* WHAT TO WORK ON: Among the entries below, which lines include the string "turned"? Show each one.

* MATERIAL SUPPLIED:

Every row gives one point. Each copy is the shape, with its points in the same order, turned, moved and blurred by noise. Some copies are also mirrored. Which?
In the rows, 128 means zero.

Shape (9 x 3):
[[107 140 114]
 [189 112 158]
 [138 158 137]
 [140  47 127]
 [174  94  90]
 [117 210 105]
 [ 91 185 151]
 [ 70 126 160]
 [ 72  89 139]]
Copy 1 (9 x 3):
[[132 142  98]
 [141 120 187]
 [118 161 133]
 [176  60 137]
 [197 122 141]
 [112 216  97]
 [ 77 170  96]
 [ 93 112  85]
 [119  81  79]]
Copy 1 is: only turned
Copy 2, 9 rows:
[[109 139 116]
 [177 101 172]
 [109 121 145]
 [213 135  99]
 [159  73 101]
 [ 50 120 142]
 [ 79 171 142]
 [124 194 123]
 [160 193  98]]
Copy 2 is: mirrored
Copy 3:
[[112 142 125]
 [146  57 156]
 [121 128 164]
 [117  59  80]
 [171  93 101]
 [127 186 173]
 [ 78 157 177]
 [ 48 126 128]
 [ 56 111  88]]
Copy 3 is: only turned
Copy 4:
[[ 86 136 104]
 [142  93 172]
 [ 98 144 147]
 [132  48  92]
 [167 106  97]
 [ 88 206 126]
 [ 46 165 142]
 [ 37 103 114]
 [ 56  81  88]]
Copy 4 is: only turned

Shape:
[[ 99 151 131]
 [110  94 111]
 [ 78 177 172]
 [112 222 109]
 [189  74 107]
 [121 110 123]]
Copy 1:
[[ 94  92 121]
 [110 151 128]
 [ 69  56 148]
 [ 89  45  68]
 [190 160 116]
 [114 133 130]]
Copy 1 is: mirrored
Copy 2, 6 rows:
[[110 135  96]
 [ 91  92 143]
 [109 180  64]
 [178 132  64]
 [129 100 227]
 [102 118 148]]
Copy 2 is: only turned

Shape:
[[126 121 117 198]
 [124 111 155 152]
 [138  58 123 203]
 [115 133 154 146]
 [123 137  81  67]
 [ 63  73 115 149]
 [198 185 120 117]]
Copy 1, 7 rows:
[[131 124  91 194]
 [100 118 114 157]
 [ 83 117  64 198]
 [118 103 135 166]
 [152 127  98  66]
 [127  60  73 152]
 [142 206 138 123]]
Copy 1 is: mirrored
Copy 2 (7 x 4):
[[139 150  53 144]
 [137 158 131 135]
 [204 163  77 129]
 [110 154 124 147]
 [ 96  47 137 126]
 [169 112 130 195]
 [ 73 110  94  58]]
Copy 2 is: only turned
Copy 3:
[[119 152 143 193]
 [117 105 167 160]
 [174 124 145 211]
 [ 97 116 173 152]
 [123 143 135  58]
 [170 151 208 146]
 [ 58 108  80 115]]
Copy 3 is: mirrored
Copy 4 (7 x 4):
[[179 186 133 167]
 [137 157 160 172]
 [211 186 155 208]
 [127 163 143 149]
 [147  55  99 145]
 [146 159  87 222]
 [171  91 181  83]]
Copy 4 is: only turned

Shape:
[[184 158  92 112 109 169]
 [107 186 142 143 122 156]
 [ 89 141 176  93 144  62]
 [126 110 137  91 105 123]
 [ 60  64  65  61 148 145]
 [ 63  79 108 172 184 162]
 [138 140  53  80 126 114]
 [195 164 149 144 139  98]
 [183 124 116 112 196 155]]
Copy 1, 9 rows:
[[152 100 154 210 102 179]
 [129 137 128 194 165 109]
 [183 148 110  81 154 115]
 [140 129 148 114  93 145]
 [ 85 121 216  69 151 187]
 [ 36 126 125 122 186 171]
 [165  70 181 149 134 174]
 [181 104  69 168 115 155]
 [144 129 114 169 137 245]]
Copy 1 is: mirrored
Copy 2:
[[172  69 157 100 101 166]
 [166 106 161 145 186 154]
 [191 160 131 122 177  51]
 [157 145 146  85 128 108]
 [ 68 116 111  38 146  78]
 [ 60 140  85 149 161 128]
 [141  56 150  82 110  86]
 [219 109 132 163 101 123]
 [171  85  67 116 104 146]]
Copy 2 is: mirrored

* EXERCISE SOLUTION:
Every row gives one point. Each copy is the shape, with its points in the same order, turned, moved and blurred by noise. Some copies are also mirrored. Which?
Copy 1 is: only turned
Copy 3 is: only turned
Copy 4 is: only turned
Copy 2 is: only turned
Copy 2 is: only turned
Copy 4 is: only turned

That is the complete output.